Provided records
____________

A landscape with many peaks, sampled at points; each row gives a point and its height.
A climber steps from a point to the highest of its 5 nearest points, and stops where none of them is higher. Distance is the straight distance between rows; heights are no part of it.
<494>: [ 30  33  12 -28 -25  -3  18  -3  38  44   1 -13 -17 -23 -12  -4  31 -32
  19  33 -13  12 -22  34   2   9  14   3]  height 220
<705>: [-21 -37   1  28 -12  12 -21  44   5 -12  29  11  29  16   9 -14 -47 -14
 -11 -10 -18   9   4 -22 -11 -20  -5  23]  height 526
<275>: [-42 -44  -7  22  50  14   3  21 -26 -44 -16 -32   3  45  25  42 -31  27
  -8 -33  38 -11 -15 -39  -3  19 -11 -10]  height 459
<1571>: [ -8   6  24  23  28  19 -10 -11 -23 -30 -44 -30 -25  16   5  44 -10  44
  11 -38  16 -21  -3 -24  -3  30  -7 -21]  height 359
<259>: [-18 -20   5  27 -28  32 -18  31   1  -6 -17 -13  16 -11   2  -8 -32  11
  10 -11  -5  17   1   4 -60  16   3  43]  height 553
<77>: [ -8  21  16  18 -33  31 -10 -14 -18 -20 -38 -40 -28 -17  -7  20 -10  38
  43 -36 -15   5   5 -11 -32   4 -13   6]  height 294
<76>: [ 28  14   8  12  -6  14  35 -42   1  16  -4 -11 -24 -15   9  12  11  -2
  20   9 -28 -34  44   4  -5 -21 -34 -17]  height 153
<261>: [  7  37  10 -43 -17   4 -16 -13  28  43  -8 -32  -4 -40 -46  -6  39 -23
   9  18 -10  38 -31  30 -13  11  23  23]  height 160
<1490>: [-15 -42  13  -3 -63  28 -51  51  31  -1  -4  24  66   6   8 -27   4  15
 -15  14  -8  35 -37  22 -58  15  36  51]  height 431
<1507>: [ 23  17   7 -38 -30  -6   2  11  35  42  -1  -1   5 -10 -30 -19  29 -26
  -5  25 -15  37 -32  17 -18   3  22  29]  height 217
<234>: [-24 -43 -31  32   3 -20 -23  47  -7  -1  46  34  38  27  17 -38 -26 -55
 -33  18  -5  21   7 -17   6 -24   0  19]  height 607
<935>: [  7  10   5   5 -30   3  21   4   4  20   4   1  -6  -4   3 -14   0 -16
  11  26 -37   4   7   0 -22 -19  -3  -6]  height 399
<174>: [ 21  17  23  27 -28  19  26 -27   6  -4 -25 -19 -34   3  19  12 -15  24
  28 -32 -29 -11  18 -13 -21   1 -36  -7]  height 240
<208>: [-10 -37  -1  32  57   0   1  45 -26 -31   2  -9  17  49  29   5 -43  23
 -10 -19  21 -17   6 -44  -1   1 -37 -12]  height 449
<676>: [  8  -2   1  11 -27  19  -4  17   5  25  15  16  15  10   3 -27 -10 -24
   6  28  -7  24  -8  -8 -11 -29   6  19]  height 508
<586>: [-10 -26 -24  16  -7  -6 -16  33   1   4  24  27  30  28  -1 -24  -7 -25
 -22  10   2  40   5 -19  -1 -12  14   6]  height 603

____________

What the exercise asks
Each line above must be reproduced exactly.

Written answer
A landscape with many peaks, sampled at points; each row gives a point and its height.
A climber steps from a point to the highest of its 5 nearest points, and stops where none of them is higher. Distance is the straight distance between rows; heights are no part of it.
<494>: [ 30  33  12 -28 -25  -3  18  -3  38  44   1 -13 -17 -23 -12  -4  31 -32
  19  33 -13  12 -22  34   2   9  14   3]  height 220
<705>: [-21 -37   1  28 -12  12 -21  44   5 -12  29  11  29  16   9 -14 -47 -14
 -11 -10 -18   9   4 -22 -11 -20  -5  23]  height 526
<275>: [-42 -44  -7  22  50  14   3  21 -26 -44 -16 -32   3  45  25  42 -31  27
  -8 -33  38 -11 -15 -39  -3  19 -11 -10]  height 459
<1571>: [ -8   6  24  23  28  19 -10 -11 -23 -30 -44 -30 -25  16   5  44 -10  44
  11 -38  16 -21  -3 -24  -3  30  -7 -21]  height 359
<259>: [-18 -20   5  27 -28  32 -18  31   1  -6 -17 -13  16 -11   2  -8 -32  11
  10 -11  -5  17   1   4 -60  16   3  43]  height 553
<77>: [ -8  21  16  18 -33  31 -10 -14 -18 -20 -38 -40 -28 -17  -7  20 -10  38
  43 -36 -15   5   5 -11 -32   4 -13   6]  height 294
<76>: [ 28  14   8  12  -6  14  35 -42   1  16  -4 -11 -24 -15   9  12  11  -2
  20   9 -28 -34  44   4  -5 -21 -34 -17]  height 153
<261>: [  7  37  10 -43 -17   4 -16 -13  28  43  -8 -32  -4 -40 -46  -6  39 -23
   9  18 -10  38 -31  30 -13  11  23  23]  height 160
<1490>: [-15 -42  13  -3 -63  28 -51  51  31  -1  -4  24  66   6   8 -27   4  15
 -15  14  -8  35 -37  22 -58  15  36  51]  height 431
<1507>: [ 23  17   7 -38 -30  -6   2  11  35  42  -1  -1   5 -10 -30 -19  29 -26
  -5  25 -15  37 -32  17 -18   3  22  29]  height 217
<234>: [-24 -43 -31  32   3 -20 -23  47  -7  -1  46  34  38  27  17 -38 -26 -55
 -33  18  -5  21   7 -17   6 -24   0  19]  height 607
<935>: [  7  10   5   5 -30   3  21   4   4  20   4   1  -6  -4   3 -14   0 -16
  11  26 -37   4   7   0 -22 -19  -3  -6]  height 399
<174>: [ 21  17  23  27 -28  19  26 -27   6  -4 -25 -19 -34   3  19  12 -15  24
  28 -32 -29 -11  18 -13 -21   1 -36  -7]  height 240
<208>: [-10 -37  -1  32  57   0   1  45 -26 -31   2  -9  17  49  29   5 -43  23
 -10 -19  21 -17   6 -44  -1   1 -37 -12]  height 449
<676>: [  8  -2   1  11 -27  19  -4  17   5  25  15  16  15  10   3 -27 -10 -24
   6  28  -7  24  -8  -8 -11 -29   6  19]  height 508
<586>: [-10 -26 -24  16  -7  -6 -16  33   1   4  24  27  30  28  -1 -24  -7 -25
 -22  10   2  40   5 -19  -1 -12  14   6]  height 603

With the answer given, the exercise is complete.